Work request
Give back an exact copy of the lines from the start of the material through the line bearing "z108: v>z334, s>z860, c>z592, j>z826, i>z466". Include both ends and nothing else.

-- Opening Marker --

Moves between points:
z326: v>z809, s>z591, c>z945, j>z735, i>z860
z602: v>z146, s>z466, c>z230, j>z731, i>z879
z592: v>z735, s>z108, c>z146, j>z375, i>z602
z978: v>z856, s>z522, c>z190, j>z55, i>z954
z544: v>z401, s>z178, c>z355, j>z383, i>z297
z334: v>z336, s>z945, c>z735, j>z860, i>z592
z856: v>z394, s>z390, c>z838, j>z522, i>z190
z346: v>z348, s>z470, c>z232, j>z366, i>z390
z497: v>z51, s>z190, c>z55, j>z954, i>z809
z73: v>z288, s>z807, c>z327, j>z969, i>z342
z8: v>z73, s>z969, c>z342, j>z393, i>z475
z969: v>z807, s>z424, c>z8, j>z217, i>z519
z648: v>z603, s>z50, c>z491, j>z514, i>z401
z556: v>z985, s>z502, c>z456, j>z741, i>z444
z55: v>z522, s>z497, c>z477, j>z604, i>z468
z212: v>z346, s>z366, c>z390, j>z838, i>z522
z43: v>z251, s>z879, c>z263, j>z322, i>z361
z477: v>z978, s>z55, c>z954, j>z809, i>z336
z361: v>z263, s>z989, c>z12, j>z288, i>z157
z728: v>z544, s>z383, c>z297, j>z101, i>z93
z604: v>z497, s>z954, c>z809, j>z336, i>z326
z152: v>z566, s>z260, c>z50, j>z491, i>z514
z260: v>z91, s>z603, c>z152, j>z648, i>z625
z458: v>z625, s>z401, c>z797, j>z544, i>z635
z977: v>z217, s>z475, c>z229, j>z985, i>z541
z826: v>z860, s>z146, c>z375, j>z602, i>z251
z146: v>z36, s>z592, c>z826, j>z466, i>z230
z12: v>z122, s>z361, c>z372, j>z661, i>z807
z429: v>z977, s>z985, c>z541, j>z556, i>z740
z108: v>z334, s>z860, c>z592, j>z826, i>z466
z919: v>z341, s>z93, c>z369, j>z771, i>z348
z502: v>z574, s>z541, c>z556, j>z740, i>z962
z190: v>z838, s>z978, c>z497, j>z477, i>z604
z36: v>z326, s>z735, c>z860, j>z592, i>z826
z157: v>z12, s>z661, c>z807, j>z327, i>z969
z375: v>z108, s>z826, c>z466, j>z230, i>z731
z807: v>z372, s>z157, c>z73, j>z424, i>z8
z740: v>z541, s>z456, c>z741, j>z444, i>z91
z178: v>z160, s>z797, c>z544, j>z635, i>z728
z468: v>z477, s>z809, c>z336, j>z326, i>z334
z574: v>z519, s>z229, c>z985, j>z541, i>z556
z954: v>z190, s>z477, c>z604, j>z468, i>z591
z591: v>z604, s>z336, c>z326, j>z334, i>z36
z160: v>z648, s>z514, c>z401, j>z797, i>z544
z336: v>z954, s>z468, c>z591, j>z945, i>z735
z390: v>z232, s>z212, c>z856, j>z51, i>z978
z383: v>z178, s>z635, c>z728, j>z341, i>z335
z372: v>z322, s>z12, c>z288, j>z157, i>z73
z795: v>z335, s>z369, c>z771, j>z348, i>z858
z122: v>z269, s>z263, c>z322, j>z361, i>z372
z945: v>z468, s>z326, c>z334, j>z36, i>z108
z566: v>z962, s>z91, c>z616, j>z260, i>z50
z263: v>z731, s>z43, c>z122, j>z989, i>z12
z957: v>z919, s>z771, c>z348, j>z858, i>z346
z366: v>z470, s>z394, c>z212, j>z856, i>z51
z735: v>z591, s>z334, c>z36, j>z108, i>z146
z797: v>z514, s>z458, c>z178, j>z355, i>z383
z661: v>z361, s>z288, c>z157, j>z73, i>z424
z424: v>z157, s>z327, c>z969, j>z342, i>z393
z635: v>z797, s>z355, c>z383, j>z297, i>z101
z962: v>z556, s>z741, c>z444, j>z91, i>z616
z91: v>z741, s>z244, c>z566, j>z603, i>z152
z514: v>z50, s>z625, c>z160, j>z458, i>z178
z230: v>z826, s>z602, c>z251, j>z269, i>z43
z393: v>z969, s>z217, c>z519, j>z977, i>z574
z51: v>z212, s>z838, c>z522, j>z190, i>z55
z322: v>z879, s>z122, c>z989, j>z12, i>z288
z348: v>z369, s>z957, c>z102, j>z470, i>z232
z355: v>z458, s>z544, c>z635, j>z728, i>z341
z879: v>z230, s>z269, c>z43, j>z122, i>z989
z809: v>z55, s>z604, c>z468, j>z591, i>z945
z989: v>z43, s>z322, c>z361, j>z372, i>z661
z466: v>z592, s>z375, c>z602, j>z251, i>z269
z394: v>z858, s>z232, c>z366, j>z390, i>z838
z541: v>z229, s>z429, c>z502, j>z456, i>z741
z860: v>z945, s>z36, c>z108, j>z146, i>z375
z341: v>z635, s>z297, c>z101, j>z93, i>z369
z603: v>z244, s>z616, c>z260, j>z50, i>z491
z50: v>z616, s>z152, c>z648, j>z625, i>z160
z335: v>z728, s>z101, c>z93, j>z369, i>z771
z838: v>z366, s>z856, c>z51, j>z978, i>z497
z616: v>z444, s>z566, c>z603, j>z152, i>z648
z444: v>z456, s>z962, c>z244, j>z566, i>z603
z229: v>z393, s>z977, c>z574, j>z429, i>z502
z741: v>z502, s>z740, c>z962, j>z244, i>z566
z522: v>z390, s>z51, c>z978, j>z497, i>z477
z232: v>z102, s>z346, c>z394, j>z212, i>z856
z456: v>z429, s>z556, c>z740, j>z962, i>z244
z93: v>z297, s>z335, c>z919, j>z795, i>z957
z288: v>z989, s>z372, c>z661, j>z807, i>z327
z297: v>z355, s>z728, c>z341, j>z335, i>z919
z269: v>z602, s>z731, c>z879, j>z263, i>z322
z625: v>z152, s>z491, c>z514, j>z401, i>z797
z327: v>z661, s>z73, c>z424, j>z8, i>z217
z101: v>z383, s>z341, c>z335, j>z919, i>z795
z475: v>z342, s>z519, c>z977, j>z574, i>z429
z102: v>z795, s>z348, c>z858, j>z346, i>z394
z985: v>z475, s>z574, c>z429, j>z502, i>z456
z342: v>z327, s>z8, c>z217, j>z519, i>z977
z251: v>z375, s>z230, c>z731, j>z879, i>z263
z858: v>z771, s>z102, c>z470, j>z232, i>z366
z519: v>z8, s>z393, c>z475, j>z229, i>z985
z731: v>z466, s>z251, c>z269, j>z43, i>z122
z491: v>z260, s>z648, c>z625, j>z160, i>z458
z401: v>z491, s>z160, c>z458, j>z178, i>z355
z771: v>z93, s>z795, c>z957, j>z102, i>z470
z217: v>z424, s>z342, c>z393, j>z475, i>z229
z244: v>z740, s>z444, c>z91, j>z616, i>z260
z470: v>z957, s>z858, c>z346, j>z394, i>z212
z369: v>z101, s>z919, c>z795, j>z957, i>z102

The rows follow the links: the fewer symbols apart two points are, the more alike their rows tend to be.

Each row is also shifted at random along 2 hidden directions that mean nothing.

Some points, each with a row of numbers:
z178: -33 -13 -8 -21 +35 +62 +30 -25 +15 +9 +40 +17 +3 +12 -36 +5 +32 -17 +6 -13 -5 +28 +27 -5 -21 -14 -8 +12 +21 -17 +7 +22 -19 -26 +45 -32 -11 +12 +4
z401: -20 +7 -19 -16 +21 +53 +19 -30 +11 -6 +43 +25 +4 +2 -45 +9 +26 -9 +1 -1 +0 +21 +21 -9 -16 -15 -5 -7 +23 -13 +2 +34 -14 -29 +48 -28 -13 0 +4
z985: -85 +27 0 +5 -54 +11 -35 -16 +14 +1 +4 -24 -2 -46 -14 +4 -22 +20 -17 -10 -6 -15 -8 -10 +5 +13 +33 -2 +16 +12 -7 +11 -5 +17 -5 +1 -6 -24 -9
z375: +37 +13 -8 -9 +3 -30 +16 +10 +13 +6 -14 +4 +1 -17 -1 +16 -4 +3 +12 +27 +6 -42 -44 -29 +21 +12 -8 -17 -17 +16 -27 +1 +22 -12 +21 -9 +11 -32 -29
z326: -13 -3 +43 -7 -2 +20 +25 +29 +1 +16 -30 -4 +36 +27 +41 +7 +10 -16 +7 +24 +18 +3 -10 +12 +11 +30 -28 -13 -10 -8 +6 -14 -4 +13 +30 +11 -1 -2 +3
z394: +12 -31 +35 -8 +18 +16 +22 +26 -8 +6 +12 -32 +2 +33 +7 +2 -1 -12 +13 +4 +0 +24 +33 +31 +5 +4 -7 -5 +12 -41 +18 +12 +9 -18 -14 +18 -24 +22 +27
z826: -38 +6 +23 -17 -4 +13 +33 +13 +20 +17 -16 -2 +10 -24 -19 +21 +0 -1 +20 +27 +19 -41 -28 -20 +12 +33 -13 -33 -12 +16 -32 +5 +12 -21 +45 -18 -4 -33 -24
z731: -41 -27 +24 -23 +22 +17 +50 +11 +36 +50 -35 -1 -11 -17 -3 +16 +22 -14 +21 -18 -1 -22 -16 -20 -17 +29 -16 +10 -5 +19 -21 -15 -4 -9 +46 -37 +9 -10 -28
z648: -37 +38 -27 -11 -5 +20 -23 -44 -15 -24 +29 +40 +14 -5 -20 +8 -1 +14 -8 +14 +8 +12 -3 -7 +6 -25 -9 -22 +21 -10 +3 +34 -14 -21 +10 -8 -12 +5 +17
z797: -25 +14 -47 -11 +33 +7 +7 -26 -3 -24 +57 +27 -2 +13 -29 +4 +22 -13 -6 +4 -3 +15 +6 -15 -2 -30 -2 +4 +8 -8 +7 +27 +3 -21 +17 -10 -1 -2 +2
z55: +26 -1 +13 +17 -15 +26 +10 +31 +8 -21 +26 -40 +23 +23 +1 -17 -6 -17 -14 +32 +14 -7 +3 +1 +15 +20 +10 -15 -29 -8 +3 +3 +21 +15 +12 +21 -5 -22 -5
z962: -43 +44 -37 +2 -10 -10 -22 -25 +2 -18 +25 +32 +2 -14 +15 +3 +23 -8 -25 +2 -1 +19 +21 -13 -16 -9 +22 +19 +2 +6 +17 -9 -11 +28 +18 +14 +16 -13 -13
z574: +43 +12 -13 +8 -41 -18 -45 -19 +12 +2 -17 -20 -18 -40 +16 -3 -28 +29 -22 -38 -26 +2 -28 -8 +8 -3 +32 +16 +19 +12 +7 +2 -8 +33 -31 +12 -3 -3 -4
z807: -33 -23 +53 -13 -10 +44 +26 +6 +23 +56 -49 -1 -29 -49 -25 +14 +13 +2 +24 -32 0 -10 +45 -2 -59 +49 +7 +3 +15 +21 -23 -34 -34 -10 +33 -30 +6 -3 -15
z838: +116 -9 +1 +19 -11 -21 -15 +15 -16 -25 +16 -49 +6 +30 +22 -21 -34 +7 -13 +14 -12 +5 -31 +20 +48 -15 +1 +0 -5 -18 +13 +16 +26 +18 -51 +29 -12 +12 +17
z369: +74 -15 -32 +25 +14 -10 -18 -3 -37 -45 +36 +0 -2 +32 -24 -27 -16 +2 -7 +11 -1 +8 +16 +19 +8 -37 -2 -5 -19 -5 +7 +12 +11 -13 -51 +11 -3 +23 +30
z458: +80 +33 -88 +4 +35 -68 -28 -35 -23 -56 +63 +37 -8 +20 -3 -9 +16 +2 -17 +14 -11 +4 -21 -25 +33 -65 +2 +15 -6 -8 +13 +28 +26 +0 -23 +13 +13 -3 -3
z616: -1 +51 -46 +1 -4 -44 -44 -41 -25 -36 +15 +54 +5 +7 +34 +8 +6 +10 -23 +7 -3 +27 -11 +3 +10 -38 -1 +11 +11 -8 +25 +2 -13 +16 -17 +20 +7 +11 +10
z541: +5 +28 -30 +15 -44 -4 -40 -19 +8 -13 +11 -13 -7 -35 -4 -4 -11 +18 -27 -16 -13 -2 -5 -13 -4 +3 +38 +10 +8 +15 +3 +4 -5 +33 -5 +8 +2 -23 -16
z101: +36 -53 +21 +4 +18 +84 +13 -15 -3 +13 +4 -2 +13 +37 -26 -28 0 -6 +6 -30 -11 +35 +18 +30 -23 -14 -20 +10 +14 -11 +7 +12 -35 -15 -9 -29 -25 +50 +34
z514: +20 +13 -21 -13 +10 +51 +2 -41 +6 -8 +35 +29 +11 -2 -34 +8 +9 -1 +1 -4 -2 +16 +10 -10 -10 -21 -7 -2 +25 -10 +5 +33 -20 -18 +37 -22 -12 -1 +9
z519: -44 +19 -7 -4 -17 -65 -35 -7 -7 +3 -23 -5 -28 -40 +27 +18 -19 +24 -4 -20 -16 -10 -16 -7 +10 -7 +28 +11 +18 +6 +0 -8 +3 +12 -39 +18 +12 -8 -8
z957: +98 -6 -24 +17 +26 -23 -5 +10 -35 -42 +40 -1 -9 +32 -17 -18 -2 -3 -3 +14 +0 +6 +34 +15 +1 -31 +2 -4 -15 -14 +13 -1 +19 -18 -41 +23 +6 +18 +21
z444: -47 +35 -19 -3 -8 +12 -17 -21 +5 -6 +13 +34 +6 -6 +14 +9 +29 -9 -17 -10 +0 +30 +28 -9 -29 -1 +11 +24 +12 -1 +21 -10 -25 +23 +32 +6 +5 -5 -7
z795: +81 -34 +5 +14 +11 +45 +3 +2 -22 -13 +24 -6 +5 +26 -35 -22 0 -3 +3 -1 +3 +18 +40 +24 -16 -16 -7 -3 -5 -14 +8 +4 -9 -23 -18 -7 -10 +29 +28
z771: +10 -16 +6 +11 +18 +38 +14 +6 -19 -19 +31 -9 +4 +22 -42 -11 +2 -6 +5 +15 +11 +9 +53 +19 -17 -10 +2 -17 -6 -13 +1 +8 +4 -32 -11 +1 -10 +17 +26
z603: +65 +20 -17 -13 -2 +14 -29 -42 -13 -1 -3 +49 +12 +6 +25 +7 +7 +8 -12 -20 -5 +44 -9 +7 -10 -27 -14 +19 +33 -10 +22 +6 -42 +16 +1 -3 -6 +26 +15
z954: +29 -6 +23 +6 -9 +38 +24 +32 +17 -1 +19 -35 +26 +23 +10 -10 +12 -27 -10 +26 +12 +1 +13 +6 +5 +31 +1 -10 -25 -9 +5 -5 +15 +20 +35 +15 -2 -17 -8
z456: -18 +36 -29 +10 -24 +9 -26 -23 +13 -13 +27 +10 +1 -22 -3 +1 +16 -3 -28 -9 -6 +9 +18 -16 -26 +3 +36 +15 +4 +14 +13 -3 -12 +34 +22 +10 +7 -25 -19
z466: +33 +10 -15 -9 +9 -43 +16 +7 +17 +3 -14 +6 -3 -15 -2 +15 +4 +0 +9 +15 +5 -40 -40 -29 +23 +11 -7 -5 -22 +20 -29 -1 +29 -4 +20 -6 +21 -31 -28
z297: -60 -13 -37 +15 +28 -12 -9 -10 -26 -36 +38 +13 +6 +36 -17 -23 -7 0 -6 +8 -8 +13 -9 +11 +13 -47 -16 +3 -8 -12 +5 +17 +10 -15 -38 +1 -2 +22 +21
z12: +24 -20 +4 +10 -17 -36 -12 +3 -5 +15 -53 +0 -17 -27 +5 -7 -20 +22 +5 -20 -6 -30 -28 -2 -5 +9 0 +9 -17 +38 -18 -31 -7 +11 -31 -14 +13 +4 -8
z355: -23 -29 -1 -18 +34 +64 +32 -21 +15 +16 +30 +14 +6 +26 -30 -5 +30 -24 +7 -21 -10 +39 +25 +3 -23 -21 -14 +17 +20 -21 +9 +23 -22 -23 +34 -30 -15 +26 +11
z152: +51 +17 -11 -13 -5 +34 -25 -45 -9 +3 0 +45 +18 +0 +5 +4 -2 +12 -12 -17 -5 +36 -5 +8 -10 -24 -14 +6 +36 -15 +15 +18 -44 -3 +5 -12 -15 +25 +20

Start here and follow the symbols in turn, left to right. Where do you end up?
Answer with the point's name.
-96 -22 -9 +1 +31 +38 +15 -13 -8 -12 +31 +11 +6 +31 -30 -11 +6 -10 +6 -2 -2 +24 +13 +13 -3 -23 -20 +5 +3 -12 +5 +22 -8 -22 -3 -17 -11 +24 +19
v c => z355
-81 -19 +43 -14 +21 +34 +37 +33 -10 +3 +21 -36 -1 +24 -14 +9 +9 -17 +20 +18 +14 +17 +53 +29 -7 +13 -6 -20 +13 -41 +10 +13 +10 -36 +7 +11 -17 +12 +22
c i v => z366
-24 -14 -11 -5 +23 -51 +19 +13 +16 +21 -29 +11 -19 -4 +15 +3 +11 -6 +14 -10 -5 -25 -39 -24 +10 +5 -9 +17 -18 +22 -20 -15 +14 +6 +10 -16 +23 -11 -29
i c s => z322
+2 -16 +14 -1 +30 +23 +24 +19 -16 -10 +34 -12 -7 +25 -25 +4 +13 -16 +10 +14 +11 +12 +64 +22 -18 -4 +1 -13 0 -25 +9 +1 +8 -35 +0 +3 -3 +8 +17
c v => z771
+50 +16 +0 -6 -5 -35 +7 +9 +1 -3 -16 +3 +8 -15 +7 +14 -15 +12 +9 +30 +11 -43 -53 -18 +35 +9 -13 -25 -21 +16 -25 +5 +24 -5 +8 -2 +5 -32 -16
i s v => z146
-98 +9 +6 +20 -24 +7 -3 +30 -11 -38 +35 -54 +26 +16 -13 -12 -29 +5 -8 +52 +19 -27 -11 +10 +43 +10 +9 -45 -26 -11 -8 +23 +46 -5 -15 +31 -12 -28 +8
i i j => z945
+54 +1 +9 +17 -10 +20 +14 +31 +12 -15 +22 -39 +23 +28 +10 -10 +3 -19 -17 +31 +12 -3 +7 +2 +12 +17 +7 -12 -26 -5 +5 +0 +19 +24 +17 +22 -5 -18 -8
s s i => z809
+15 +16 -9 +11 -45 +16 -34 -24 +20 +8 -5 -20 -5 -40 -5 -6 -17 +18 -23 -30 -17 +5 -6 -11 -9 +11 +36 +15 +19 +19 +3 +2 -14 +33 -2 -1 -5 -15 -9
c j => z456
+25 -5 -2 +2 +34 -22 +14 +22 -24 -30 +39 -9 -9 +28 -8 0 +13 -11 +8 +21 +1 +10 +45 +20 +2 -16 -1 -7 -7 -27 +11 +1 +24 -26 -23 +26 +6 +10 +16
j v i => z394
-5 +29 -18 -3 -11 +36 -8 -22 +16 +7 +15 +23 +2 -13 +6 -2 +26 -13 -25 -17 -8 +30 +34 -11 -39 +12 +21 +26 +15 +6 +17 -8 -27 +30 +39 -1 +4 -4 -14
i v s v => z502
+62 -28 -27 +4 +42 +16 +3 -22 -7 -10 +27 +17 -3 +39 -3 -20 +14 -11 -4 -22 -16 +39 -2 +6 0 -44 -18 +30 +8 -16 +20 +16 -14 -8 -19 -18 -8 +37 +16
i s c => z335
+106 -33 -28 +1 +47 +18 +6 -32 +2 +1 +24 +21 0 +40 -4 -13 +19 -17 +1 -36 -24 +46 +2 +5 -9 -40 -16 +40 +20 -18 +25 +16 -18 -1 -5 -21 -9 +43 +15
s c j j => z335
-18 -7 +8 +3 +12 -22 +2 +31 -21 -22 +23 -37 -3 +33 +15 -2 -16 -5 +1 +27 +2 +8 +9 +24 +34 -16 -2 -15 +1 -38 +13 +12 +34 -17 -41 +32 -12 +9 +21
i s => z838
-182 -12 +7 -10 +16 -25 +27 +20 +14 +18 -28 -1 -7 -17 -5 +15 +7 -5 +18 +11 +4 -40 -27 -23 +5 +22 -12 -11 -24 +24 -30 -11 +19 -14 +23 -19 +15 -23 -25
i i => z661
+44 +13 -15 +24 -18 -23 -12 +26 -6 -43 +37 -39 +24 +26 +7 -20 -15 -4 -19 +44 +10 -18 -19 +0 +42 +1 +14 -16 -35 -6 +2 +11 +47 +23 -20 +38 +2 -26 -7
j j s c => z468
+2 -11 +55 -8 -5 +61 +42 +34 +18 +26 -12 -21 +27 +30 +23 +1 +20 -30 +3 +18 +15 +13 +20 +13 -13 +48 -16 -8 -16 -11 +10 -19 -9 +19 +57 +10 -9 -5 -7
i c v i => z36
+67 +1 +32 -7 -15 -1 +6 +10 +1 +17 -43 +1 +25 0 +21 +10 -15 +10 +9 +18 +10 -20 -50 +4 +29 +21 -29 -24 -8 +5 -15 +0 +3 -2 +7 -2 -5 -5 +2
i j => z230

-- Closing Marker --

Task answer
Moves between points:
z326: v>z809, s>z591, c>z945, j>z735, i>z860
z602: v>z146, s>z466, c>z230, j>z731, i>z879
z592: v>z735, s>z108, c>z146, j>z375, i>z602
z978: v>z856, s>z522, c>z190, j>z55, i>z954
z544: v>z401, s>z178, c>z355, j>z383, i>z297
z334: v>z336, s>z945, c>z735, j>z860, i>z592
z856: v>z394, s>z390, c>z838, j>z522, i>z190
z346: v>z348, s>z470, c>z232, j>z366, i>z390
z497: v>z51, s>z190, c>z55, j>z954, i>z809
z73: v>z288, s>z807, c>z327, j>z969, i>z342
z8: v>z73, s>z969, c>z342, j>z393, i>z475
z969: v>z807, s>z424, c>z8, j>z217, i>z519
z648: v>z603, s>z50, c>z491, j>z514, i>z401
z556: v>z985, s>z502, c>z456, j>z741, i>z444
z55: v>z522, s>z497, c>z477, j>z604, i>z468
z212: v>z346, s>z366, c>z390, j>z838, i>z522
z43: v>z251, s>z879, c>z263, j>z322, i>z361
z477: v>z978, s>z55, c>z954, j>z809, i>z336
z361: v>z263, s>z989, c>z12, j>z288, i>z157
z728: v>z544, s>z383, c>z297, j>z101, i>z93
z604: v>z497, s>z954, c>z809, j>z336, i>z326
z152: v>z566, s>z260, c>z50, j>z491, i>z514
z260: v>z91, s>z603, c>z152, j>z648, i>z625
z458: v>z625, s>z401, c>z797, j>z544, i>z635
z977: v>z217, s>z475, c>z229, j>z985, i>z541
z826: v>z860, s>z146, c>z375, j>z602, i>z251
z146: v>z36, s>z592, c>z826, j>z466, i>z230
z12: v>z122, s>z361, c>z372, j>z661, i>z807
z429: v>z977, s>z985, c>z541, j>z556, i>z740
z108: v>z334, s>z860, c>z592, j>z826, i>z466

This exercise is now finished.